WHAT THE EXERCISE ASKS - Of all the lines below, return only those starting with the line holding "128 154 163 132 120]" and going on through the line holding "143 136 143 150 163]", exactly as written.
BEGIN
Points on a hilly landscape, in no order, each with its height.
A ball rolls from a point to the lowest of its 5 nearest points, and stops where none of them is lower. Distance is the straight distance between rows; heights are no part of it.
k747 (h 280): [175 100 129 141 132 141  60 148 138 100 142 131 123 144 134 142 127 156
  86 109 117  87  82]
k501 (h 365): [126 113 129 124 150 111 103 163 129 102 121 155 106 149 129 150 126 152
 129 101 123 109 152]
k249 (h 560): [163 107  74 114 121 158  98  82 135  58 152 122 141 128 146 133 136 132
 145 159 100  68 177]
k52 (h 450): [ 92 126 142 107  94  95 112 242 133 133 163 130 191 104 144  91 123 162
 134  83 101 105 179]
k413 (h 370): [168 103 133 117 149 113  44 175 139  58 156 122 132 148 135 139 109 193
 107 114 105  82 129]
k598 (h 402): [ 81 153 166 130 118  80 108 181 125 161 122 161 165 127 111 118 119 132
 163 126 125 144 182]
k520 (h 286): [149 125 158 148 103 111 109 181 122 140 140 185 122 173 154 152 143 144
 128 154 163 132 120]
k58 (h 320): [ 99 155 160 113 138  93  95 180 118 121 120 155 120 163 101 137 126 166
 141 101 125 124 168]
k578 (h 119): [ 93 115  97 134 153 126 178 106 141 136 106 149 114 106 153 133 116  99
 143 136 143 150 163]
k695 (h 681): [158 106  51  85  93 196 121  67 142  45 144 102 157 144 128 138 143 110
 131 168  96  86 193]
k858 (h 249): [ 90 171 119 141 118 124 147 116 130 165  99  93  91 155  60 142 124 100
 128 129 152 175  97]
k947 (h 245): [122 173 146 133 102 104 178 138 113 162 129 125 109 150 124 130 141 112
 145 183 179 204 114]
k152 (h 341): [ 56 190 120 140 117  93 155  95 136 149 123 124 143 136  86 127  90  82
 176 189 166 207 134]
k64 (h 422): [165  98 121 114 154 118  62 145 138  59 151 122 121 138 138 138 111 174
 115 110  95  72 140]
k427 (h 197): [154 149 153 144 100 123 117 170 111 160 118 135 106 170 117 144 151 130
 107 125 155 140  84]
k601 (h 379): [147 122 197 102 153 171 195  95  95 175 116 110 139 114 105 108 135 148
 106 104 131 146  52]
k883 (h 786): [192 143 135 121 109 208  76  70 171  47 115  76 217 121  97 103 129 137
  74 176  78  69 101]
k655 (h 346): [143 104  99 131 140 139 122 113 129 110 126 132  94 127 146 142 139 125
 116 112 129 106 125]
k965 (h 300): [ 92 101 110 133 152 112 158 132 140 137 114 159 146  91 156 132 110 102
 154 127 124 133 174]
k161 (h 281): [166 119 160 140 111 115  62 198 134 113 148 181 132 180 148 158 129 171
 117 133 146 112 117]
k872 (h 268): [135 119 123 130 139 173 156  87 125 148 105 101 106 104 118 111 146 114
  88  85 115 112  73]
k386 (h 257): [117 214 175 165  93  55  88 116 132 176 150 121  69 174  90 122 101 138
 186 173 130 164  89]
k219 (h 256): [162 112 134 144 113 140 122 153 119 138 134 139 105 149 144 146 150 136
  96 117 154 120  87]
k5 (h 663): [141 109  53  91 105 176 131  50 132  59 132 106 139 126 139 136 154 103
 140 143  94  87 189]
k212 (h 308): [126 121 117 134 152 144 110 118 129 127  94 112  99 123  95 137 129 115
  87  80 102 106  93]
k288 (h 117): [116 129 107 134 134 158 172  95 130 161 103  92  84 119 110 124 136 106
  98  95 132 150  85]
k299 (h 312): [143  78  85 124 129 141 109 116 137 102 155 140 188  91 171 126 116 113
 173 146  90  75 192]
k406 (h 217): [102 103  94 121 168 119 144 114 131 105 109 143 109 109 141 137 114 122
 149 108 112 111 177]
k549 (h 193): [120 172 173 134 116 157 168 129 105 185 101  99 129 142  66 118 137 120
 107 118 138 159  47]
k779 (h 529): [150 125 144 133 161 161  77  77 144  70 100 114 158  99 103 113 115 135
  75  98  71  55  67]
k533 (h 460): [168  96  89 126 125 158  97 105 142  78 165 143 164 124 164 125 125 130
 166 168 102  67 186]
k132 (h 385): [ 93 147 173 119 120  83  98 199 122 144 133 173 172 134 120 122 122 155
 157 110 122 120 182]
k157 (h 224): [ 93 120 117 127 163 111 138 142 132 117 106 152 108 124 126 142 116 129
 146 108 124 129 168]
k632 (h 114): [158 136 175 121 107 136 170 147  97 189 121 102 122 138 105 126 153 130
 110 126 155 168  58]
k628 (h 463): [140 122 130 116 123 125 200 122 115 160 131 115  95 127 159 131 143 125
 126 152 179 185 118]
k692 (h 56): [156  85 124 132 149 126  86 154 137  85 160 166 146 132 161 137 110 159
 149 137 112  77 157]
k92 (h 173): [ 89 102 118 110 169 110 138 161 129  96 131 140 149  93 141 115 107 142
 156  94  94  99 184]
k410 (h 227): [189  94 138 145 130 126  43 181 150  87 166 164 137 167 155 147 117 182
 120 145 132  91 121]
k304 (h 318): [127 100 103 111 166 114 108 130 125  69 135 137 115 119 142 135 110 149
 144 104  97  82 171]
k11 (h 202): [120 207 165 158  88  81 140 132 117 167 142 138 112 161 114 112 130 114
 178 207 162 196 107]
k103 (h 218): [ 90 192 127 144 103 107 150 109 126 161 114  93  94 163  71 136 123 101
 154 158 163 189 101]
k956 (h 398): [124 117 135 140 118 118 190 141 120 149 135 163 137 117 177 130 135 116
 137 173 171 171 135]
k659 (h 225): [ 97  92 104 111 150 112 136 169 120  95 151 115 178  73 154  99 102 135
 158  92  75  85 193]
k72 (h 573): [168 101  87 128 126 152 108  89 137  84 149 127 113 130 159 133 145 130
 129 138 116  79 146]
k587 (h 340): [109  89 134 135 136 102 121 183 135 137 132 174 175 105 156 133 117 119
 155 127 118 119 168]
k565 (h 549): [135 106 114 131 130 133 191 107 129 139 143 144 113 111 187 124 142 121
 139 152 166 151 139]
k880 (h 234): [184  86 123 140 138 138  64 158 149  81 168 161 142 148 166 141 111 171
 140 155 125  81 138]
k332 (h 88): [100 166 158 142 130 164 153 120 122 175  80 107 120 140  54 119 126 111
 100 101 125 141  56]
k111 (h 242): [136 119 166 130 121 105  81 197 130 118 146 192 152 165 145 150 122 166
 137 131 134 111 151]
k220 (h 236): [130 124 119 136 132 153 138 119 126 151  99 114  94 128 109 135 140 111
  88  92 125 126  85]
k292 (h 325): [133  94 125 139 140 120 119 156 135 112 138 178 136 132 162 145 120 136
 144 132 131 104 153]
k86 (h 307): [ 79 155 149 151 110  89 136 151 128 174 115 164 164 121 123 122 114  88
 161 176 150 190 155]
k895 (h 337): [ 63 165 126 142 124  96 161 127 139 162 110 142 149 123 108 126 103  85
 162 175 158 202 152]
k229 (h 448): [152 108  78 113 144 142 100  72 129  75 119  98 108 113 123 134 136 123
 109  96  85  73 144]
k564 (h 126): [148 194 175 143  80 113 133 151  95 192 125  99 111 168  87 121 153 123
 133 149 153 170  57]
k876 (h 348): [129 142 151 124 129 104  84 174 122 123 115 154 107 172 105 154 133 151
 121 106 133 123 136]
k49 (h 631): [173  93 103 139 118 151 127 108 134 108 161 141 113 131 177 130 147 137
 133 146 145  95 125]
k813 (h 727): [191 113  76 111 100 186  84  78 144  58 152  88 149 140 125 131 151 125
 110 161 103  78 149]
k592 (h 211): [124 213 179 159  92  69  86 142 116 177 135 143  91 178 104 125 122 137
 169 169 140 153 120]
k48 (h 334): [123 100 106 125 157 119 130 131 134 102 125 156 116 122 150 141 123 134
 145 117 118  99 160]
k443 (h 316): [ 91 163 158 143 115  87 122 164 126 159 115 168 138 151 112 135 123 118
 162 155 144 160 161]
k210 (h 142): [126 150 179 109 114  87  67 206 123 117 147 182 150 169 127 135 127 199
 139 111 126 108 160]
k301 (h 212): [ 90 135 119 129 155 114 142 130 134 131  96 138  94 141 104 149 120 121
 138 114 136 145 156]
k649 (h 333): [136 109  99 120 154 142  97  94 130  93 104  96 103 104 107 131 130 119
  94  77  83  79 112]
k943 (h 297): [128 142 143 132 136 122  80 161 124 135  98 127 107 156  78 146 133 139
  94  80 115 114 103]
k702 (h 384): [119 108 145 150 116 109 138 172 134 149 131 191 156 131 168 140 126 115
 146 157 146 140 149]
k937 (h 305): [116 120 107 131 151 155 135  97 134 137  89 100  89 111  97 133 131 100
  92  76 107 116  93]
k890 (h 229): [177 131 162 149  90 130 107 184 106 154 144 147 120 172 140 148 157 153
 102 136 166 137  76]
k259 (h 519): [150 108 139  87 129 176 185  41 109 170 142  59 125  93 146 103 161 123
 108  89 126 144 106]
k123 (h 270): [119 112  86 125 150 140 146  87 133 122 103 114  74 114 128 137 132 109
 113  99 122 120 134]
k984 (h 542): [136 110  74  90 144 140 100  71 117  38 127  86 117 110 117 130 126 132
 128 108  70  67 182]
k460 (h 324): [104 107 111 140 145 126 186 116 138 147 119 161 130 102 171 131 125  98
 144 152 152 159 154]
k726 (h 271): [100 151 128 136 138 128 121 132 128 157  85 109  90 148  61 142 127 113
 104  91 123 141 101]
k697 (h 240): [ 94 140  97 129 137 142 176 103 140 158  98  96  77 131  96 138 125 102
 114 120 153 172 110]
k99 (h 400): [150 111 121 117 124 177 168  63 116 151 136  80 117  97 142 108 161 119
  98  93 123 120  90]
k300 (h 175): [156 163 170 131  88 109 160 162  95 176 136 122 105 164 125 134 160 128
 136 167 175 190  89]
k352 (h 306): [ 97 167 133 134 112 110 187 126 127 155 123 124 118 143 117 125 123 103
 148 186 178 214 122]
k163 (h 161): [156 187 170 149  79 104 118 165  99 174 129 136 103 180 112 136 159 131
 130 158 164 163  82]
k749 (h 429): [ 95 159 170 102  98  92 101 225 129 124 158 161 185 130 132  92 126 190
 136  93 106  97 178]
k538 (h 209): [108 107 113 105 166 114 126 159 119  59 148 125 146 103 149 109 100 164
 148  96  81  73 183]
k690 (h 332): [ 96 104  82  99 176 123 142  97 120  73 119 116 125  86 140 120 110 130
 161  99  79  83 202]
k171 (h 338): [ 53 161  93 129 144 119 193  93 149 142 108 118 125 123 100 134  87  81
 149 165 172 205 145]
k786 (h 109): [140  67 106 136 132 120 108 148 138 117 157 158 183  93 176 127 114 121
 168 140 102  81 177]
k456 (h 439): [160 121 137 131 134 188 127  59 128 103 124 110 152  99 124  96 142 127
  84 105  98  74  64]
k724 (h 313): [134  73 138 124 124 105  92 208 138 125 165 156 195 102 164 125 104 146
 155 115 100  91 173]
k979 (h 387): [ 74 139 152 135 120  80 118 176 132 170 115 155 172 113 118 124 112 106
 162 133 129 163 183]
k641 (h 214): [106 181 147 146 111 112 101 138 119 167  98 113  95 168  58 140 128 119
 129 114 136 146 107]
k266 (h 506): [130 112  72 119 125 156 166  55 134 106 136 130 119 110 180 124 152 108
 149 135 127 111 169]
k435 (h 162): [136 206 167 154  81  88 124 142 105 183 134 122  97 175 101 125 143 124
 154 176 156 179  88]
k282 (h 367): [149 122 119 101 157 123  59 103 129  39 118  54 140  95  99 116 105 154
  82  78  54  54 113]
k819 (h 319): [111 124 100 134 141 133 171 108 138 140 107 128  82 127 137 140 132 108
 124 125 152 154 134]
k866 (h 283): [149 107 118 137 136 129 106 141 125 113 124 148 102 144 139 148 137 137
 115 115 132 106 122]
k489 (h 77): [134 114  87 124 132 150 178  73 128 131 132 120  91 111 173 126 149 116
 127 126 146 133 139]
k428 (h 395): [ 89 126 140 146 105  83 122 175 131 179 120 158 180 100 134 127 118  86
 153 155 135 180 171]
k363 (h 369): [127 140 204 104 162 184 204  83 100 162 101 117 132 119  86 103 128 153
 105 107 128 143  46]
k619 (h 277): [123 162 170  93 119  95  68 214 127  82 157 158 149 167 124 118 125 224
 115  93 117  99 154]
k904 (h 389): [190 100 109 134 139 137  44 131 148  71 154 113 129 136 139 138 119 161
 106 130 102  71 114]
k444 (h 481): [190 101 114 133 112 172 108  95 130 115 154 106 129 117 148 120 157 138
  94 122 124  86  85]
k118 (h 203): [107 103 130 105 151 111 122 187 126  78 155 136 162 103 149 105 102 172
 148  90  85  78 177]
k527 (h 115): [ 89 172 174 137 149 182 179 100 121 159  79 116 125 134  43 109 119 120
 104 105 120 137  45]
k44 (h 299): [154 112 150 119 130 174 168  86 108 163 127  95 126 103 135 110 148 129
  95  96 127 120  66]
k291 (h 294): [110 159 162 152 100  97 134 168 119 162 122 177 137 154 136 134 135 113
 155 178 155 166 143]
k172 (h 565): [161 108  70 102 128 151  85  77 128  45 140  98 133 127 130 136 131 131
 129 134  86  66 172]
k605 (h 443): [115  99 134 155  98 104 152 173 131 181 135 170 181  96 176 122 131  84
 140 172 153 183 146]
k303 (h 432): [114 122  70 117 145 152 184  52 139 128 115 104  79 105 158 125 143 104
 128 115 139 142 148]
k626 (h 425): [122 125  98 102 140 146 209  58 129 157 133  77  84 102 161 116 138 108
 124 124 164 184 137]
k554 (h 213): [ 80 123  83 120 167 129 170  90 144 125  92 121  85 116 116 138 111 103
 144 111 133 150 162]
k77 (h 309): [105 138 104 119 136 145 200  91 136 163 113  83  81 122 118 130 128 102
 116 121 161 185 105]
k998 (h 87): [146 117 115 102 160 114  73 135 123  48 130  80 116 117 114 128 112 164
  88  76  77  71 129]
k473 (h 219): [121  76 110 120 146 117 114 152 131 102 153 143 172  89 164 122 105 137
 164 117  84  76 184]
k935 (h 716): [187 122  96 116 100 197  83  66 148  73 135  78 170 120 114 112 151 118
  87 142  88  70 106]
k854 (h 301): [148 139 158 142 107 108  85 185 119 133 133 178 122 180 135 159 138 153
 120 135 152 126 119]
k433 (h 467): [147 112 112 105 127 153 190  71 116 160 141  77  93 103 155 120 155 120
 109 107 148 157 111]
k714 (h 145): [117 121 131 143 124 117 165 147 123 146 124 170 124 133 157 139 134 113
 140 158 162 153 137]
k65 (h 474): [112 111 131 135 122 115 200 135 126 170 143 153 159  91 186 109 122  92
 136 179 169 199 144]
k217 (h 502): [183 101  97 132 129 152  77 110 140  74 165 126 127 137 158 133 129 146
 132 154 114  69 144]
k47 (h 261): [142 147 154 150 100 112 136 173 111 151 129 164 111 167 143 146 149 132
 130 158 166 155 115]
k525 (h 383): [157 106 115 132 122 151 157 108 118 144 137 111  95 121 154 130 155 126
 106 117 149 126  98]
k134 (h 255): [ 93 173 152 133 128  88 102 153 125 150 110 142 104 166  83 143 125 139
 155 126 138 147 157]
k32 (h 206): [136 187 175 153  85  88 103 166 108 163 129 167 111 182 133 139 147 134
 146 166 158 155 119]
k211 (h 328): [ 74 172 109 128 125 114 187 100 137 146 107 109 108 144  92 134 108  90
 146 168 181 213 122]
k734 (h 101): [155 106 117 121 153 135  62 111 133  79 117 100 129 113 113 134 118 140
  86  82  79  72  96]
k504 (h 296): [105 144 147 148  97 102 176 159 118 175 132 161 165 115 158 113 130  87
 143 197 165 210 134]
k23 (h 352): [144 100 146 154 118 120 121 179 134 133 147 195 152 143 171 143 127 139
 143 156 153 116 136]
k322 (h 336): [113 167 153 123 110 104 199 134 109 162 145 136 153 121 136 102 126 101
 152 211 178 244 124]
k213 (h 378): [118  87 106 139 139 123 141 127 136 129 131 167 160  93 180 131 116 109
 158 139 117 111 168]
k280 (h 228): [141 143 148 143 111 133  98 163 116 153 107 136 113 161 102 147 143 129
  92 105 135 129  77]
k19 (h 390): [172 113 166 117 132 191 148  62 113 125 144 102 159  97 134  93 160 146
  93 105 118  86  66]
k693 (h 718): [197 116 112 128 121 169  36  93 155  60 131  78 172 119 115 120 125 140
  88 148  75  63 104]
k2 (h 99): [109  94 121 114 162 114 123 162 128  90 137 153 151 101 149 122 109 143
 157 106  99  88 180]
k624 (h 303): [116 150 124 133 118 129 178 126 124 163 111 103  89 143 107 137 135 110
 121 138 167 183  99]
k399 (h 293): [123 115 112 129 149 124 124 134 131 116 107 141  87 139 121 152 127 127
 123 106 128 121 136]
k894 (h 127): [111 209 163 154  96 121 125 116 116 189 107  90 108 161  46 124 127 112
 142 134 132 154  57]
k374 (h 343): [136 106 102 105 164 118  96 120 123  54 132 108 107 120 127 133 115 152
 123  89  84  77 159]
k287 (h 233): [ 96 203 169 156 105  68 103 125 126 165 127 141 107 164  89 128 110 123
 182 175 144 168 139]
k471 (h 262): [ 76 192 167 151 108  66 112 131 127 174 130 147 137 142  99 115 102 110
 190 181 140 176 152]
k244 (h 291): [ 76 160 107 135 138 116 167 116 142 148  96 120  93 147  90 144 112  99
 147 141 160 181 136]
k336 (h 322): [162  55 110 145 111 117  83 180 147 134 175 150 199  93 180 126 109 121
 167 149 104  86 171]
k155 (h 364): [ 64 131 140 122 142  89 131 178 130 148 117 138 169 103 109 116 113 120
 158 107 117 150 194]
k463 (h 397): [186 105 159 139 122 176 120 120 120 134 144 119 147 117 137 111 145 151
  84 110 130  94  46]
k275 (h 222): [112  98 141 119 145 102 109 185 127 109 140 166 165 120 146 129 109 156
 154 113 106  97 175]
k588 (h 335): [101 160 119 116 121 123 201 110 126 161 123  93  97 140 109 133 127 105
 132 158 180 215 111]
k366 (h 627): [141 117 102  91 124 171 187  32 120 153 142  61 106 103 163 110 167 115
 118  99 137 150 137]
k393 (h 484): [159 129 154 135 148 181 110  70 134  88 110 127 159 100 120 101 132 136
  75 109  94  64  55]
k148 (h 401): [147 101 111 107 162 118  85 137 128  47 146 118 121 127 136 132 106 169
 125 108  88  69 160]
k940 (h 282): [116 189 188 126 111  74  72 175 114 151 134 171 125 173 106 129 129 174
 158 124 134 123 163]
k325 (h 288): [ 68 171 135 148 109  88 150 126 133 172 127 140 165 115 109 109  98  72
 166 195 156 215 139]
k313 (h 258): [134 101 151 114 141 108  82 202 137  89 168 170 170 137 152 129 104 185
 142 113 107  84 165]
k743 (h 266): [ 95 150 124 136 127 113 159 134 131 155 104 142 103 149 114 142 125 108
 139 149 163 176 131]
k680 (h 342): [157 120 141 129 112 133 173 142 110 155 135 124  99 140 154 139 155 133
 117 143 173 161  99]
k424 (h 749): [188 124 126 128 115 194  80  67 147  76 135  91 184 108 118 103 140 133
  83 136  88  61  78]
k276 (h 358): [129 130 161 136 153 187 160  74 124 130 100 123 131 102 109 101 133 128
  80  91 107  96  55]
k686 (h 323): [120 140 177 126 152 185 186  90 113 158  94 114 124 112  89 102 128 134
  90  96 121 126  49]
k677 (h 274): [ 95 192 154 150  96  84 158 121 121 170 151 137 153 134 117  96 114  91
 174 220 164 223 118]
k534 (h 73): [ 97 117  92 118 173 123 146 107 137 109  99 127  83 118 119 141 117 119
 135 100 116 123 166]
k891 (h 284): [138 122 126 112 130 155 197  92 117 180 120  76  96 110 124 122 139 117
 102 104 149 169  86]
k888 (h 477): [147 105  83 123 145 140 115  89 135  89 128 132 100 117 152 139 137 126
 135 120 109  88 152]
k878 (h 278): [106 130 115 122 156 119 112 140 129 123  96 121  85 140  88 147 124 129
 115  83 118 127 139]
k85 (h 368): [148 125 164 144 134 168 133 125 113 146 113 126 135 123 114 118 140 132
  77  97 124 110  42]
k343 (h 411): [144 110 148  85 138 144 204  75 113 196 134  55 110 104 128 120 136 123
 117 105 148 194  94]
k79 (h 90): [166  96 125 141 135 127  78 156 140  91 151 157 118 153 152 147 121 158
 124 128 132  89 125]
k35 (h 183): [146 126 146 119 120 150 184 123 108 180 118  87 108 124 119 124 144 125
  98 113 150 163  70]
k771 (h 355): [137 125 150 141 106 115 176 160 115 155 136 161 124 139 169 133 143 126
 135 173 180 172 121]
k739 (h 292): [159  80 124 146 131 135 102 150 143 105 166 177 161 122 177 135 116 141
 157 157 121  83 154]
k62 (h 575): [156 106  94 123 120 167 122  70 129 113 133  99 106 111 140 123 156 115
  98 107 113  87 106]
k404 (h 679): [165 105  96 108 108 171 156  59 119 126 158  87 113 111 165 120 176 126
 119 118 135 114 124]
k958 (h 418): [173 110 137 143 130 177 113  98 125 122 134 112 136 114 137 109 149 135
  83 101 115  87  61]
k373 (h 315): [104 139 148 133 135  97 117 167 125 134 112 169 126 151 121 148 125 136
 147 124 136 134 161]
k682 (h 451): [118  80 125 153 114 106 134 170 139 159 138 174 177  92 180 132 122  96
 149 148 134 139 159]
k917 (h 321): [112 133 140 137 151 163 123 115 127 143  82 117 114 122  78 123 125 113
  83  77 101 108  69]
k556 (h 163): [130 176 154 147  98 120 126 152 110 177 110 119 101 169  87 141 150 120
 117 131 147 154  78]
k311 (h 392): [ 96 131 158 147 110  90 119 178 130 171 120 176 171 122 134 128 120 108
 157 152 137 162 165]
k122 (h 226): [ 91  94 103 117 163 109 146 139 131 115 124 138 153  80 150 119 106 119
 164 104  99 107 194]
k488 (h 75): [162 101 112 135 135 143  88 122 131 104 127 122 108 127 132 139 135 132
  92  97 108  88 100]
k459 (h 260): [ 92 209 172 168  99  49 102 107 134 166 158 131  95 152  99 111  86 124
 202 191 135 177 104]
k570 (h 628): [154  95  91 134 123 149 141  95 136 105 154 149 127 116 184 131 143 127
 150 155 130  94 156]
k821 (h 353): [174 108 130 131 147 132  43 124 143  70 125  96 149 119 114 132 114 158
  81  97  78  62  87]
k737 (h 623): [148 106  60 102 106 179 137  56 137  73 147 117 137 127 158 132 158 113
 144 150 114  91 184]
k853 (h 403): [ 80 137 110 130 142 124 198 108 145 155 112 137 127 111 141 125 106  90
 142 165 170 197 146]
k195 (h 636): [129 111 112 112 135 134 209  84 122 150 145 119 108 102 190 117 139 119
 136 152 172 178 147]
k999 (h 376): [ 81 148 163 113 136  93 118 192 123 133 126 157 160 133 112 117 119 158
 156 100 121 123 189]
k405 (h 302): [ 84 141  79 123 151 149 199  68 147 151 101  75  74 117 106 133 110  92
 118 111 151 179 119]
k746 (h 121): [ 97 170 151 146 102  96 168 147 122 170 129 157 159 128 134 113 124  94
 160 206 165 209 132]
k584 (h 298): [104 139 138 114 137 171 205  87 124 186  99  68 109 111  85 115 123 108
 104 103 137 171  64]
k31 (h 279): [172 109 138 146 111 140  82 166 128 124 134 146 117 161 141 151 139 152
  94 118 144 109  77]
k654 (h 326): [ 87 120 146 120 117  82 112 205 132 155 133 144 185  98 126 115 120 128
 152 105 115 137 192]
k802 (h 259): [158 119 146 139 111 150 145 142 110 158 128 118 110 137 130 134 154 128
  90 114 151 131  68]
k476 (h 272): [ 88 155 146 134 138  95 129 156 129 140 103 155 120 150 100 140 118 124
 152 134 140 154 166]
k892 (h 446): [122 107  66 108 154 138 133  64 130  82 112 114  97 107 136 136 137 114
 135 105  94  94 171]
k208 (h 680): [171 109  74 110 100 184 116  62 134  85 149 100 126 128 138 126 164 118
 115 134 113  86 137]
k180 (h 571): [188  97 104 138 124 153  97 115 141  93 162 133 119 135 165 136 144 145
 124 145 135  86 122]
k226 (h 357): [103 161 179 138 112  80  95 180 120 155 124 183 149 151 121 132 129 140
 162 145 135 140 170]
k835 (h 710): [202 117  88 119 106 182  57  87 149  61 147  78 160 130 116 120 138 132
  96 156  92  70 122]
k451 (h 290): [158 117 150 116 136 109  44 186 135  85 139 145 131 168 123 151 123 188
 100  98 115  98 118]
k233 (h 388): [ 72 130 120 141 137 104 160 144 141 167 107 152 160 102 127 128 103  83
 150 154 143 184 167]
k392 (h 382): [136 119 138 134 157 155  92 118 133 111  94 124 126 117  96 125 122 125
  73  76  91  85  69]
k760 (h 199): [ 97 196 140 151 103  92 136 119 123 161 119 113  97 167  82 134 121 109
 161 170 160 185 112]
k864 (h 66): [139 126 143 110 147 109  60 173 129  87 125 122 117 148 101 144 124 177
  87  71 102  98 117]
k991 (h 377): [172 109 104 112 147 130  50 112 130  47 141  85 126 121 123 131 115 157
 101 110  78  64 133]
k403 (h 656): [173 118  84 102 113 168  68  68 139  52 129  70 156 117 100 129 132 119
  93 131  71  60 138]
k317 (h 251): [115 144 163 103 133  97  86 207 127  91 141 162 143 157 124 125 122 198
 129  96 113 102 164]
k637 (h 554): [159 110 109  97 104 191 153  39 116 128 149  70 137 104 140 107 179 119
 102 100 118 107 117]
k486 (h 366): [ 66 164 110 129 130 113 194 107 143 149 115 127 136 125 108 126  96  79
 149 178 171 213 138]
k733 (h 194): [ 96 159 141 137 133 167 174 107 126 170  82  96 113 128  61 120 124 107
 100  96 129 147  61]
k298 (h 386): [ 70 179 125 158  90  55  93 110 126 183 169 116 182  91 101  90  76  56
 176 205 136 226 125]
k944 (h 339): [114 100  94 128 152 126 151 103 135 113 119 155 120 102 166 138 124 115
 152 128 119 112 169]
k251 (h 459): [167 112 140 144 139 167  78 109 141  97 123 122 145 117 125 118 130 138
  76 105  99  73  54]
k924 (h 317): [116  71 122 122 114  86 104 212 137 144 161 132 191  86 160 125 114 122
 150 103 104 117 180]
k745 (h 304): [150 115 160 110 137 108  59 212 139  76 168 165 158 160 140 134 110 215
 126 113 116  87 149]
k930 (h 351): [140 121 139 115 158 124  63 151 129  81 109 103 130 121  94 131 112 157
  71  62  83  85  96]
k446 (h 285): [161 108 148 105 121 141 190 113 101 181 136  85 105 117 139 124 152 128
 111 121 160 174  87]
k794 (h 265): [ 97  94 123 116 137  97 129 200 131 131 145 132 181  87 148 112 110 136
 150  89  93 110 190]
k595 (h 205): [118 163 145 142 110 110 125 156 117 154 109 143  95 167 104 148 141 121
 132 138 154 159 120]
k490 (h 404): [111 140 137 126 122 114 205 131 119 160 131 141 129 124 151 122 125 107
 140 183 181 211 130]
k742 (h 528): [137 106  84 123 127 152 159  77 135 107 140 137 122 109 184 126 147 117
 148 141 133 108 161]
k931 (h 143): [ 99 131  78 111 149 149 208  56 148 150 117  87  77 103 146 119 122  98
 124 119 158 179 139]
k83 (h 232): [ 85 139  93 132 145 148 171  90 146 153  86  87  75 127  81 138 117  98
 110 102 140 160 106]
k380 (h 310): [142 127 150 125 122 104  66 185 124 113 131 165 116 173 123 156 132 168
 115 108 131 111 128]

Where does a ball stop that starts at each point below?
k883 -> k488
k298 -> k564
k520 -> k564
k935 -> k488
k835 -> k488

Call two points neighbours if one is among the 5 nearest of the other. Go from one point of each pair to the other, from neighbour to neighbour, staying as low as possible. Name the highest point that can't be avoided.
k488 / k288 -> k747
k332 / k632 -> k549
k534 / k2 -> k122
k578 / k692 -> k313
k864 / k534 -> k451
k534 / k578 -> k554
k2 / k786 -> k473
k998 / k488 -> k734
END
TASK ANSWER -
 128 154 163 132 120]
k58 (h 320): [ 99 155 160 113 138  93  95 180 118 121 120 155 120 163 101 137 126 166
 141 101 125 124 168]
k578 (h 119): [ 93 115  97 134 153 126 178 106 141 136 106 149 114 106 153 133 116  99
 143 136 143 150 163]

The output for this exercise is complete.